== PROBLEM TO WORK ON ==
Line by line, print the records exactly as they are, dropping the pictures.

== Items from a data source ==
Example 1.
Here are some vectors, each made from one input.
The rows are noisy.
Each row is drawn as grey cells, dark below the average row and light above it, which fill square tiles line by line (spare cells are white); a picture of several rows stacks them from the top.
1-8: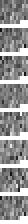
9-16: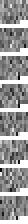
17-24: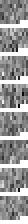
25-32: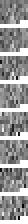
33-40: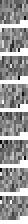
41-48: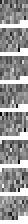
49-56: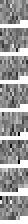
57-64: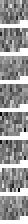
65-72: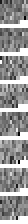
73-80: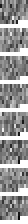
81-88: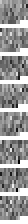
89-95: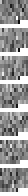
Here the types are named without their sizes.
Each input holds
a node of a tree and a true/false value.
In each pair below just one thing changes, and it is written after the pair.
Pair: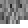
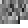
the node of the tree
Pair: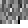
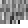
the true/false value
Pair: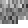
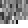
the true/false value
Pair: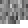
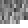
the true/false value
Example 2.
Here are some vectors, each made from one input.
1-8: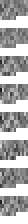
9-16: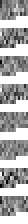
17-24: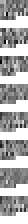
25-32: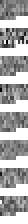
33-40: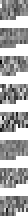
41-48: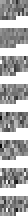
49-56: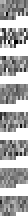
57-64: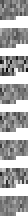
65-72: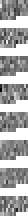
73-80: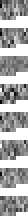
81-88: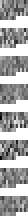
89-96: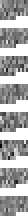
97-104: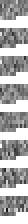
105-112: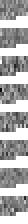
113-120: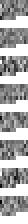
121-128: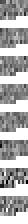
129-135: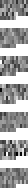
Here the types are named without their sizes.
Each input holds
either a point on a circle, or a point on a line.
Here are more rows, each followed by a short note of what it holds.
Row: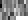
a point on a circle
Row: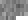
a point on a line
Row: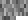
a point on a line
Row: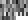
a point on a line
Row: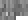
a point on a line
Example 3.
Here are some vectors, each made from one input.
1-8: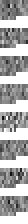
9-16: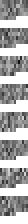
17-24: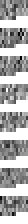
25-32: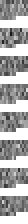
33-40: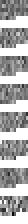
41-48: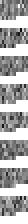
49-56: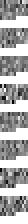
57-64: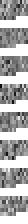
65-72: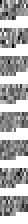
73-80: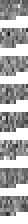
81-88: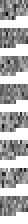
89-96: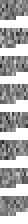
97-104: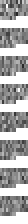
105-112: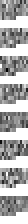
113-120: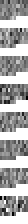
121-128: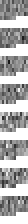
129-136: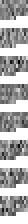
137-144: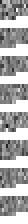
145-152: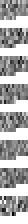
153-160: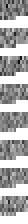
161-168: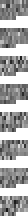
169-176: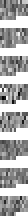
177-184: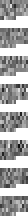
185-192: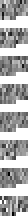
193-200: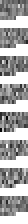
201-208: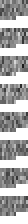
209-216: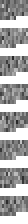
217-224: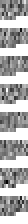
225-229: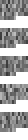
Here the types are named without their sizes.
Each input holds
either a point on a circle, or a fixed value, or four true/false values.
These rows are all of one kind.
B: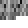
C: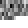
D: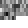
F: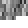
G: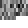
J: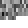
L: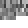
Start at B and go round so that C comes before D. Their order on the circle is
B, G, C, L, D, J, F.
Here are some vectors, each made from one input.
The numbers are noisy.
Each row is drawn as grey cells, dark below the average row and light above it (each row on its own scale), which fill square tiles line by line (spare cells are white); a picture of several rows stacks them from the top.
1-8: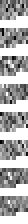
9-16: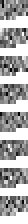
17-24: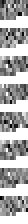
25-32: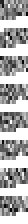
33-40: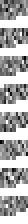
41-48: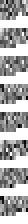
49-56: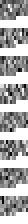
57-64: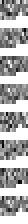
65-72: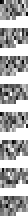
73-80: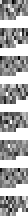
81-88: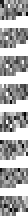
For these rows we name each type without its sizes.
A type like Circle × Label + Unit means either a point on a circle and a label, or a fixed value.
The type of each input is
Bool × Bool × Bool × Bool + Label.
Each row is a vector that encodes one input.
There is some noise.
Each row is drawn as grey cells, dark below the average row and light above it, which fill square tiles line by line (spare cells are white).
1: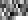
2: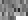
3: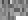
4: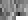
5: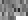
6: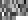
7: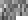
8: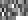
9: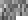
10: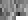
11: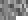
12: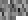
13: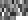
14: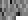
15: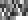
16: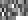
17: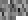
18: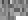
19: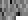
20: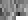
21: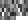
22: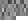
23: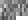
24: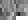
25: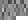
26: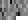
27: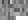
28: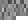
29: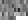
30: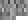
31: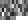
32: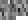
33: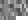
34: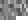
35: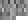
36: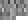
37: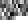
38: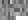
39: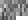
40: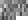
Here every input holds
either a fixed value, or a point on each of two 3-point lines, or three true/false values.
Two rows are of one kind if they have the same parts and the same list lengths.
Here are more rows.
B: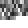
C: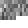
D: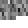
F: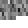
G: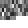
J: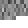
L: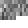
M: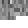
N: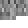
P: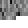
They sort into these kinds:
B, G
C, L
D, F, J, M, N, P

== WRITTEN RESPONSE ==
Example 1.
Here are some vectors, each made from one input.
The rows are noisy.
Each row is drawn as grey cells, dark below the average row and light above it, which fill square tiles line by line (spare cells are white); a picture of several rows stacks them from the top.
1-8:
9-16:
17-24:
25-32:
33-40:
41-48:
49-56:
57-64:
65-72:
73-80:
81-88:
89-95:
Here the types are named without their sizes.
Each input holds
a node of a tree and a true/false value.
In each pair below just one thing changes, and it is written after the pair.
Pair:
the node of the tree
Pair:
the true/false value
Pair:
the true/false value
Pair:
the true/false value
Example 2.
Here are some vectors, each made from one input.
1-8:
9-16:
17-24:
25-32:
33-40:
41-48:
49-56:
57-64:
65-72:
73-80:
81-88:
89-96:
97-104:
105-112:
113-120:
121-128:
129-135:
Here the types are named without their sizes.
Each input holds
either a point on a circle, or a point on a line.
Here are more rows, each followed by a short note of what it holds.
Row:
a point on a circle
Row:
a point on a line
Row:
a point on a line
Row:
a point on a line
Row:
a point on a line
Example 3.
Here are some vectors, each made from one input.
1-8:
9-16:
17-24:
25-32:
33-40:
41-48:
49-56:
57-64:
65-72:
73-80:
81-88:
89-96:
97-104:
105-112:
113-120:
121-128:
129-136:
137-144:
145-152:
153-160:
161-168:
169-176:
177-184:
185-192:
193-200:
201-208:
209-216:
217-224:
225-229:
Here the types are named without their sizes.
Each input holds
either a point on a circle, or a fixed value, or four true/false values.
These rows are all of one kind.
B:
C:
D:
F:
G:
J:
L:
Start at B and go round so that C comes before D. Their order on the circle is
B, G, C, L, D, J, F.
Here are some vectors, each made from one input.
The numbers are noisy.
Each row is drawn as grey cells, dark below the average row and light above it (each row on its own scale), which fill square tiles line by line (spare cells are white); a picture of several rows stacks them from the top.
1-8:
9-16:
17-24:
25-32:
33-40:
41-48:
49-56:
57-64:
65-72:
73-80:
81-88:
For these rows we name each type without its sizes.
A type like Circle × Label + Unit means either a point on a circle and a label, or a fixed value.
The type of each input is
Bool × Bool × Bool × Bool + Label.
Each row is a vector that encodes one input.
There is some noise.
Each row is drawn as grey cells, dark below the average row and light above it, which fill square tiles line by line (spare cells are white).
1:
2:
3:
4:
5:
6:
7:
8:
9:
10:
11:
12:
13:
14:
15:
16:
17:
18:
19:
20:
21:
22:
23:
24:
25:
26:
27:
28:
29:
30:
31:
32:
33:
34:
35:
36:
37:
38:
39:
40:
Here every input holds
either a fixed value, or a point on each of two 3-point lines, or three true/false values.
Two rows are of one kind if they have the same parts and the same list lengths.
Here are more rows.
B:
C:
D:
F:
G:
J:
L:
M:
N:
P:
They sort into these kinds:
B, G
C, L
D, F, J, M, N, P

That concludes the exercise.